■ **DATA PROVIDED**
▼

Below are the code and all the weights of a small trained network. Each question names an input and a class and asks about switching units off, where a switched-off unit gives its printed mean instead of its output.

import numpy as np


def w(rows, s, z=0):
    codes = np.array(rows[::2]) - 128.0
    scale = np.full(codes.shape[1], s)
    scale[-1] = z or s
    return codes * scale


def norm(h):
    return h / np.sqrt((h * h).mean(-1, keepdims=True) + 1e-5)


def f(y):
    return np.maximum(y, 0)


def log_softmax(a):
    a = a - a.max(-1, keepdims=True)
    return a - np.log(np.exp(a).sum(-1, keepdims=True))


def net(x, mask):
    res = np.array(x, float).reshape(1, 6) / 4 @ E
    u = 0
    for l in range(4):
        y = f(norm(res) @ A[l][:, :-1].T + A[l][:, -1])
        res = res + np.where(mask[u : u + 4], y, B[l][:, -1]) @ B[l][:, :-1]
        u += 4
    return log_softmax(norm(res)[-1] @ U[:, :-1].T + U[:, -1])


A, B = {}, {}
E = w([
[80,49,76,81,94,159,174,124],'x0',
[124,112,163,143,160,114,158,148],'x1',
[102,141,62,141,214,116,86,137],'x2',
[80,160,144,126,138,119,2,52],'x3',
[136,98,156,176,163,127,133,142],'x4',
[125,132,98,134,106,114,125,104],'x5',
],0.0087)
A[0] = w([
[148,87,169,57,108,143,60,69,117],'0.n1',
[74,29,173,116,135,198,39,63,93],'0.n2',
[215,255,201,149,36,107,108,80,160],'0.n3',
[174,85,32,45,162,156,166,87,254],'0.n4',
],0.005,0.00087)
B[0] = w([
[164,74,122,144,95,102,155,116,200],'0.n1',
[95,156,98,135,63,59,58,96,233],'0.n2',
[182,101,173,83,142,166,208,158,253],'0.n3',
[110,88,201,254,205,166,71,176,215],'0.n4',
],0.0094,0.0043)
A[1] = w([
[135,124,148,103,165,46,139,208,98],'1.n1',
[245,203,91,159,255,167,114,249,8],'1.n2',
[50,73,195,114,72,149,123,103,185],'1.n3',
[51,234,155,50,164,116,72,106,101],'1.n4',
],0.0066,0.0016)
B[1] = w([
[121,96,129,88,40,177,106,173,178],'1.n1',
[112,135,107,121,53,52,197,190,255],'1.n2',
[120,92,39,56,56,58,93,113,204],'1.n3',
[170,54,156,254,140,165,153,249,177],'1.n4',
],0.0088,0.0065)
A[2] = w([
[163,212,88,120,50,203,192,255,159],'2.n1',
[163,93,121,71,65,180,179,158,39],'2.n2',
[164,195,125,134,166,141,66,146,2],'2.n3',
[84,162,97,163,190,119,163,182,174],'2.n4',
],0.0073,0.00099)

▲
▼

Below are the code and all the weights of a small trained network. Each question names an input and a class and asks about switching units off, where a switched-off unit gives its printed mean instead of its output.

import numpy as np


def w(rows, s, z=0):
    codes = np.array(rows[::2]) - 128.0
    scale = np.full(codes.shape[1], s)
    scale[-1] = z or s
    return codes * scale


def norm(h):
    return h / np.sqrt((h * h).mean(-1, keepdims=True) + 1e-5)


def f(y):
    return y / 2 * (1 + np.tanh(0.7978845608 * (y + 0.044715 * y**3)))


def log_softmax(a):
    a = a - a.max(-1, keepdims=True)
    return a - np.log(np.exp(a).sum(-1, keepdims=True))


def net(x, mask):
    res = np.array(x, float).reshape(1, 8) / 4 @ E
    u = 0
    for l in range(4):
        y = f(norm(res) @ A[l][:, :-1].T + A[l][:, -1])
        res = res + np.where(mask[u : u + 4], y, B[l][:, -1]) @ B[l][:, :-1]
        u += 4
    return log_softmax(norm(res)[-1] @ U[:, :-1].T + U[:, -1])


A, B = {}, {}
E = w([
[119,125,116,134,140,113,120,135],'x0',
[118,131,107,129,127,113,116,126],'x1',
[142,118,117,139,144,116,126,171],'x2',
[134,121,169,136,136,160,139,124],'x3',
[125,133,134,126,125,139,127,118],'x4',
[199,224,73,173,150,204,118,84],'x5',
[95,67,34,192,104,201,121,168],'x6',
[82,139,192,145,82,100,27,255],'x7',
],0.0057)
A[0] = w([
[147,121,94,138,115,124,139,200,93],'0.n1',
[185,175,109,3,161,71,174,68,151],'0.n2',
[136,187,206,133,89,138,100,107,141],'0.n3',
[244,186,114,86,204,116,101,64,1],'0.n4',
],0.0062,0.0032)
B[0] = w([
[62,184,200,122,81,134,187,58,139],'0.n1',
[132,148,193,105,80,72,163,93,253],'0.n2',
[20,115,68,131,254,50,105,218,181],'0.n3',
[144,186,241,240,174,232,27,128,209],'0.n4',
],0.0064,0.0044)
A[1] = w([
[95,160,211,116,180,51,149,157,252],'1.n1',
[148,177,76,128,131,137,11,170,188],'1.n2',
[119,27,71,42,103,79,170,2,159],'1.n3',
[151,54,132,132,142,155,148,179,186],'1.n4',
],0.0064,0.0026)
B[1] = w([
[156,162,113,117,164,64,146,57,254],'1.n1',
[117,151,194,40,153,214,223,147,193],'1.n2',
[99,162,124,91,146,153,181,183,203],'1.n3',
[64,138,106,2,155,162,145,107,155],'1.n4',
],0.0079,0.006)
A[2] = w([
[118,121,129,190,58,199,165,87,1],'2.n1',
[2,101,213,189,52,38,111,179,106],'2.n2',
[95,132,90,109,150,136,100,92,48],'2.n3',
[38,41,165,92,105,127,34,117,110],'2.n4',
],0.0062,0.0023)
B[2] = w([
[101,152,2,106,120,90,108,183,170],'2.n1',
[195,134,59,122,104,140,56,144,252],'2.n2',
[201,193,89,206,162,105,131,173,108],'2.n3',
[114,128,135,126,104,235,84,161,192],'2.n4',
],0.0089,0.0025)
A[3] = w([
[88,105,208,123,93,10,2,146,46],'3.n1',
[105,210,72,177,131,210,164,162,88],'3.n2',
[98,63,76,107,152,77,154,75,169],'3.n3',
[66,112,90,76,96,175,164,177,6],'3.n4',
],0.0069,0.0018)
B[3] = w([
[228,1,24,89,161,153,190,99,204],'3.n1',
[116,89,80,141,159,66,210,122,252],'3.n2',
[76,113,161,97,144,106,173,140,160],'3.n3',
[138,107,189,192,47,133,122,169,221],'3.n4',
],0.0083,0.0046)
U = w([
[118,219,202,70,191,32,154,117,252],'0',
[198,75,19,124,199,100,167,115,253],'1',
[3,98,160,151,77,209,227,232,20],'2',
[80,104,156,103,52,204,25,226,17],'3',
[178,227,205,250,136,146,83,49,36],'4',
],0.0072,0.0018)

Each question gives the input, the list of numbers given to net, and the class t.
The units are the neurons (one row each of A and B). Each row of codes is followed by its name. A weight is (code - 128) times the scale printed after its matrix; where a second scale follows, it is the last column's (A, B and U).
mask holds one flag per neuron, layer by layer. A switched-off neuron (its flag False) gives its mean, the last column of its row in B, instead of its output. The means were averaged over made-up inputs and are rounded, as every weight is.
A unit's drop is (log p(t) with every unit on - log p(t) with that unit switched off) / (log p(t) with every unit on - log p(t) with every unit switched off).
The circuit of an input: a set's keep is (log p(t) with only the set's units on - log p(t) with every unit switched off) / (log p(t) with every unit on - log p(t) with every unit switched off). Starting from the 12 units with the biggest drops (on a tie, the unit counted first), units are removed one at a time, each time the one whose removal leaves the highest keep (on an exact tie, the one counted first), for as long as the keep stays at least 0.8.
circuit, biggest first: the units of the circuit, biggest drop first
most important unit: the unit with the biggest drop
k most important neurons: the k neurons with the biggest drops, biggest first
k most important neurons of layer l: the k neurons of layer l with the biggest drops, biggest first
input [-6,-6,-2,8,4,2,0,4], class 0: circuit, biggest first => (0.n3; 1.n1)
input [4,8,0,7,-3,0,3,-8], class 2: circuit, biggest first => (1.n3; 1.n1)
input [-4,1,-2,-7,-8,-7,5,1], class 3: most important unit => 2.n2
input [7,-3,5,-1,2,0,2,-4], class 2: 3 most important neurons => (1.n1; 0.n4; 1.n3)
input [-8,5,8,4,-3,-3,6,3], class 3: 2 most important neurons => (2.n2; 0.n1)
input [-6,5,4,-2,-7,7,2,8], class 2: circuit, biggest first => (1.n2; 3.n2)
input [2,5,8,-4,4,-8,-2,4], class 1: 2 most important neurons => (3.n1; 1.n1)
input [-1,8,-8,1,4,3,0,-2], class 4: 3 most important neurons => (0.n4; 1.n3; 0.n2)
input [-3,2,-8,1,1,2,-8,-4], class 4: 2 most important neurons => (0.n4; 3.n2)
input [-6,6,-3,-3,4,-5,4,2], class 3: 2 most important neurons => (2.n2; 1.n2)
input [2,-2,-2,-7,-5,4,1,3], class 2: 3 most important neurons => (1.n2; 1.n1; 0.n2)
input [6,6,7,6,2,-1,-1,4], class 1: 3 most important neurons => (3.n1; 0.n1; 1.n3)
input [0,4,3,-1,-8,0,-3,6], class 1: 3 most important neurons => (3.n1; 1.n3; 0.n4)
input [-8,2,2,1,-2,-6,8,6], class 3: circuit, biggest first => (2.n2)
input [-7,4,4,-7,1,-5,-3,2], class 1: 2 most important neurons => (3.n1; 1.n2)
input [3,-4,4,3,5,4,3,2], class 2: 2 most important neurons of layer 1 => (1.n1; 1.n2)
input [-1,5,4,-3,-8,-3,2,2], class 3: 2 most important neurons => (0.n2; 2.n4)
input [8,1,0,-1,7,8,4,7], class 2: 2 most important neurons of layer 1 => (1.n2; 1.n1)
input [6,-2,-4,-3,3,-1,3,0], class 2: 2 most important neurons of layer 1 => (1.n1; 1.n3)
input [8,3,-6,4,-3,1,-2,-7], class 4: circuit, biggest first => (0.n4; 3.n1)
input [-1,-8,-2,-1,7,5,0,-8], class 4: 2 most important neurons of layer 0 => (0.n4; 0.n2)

▲

■ **REQUIRED WORK**
All lines of the data above that include the word "biggest" must be shown.

■ **RESULT FOR THIS EXERCISE**
The circuit of an input: a set's keep is (log p(t) with only the set's units on - log p(t) with every unit switched off) / (log p(t) with every unit on - log p(t) with every unit switched off). Starting from the 12 units with the biggest drops (on a tie, the unit counted first), units are removed one at a time, each time the one whose removal leaves the highest keep (on an exact tie, the one counted first), for as long as the keep stays at least 0.8.
circuit, biggest first: the units of the circuit, biggest drop first
most important unit: the unit with the biggest drop
k most important neurons: the k neurons with the biggest drops, biggest first
k most important neurons of layer l: the k neurons of layer l with the biggest drops, biggest first
input [-6,-6,-2,8,4,2,0,4], class 0: circuit, biggest first => (0.n3; 1.n1)
input [4,8,0,7,-3,0,3,-8], class 2: circuit, biggest first => (1.n3; 1.n1)
input [-6,5,4,-2,-7,7,2,8], class 2: circuit, biggest first => (1.n2; 3.n2)
input [-8,2,2,1,-2,-6,8,6], class 3: circuit, biggest first => (2.n2)
input [8,3,-6,4,-3,1,-2,-7], class 4: circuit, biggest first => (0.n4; 3.n1)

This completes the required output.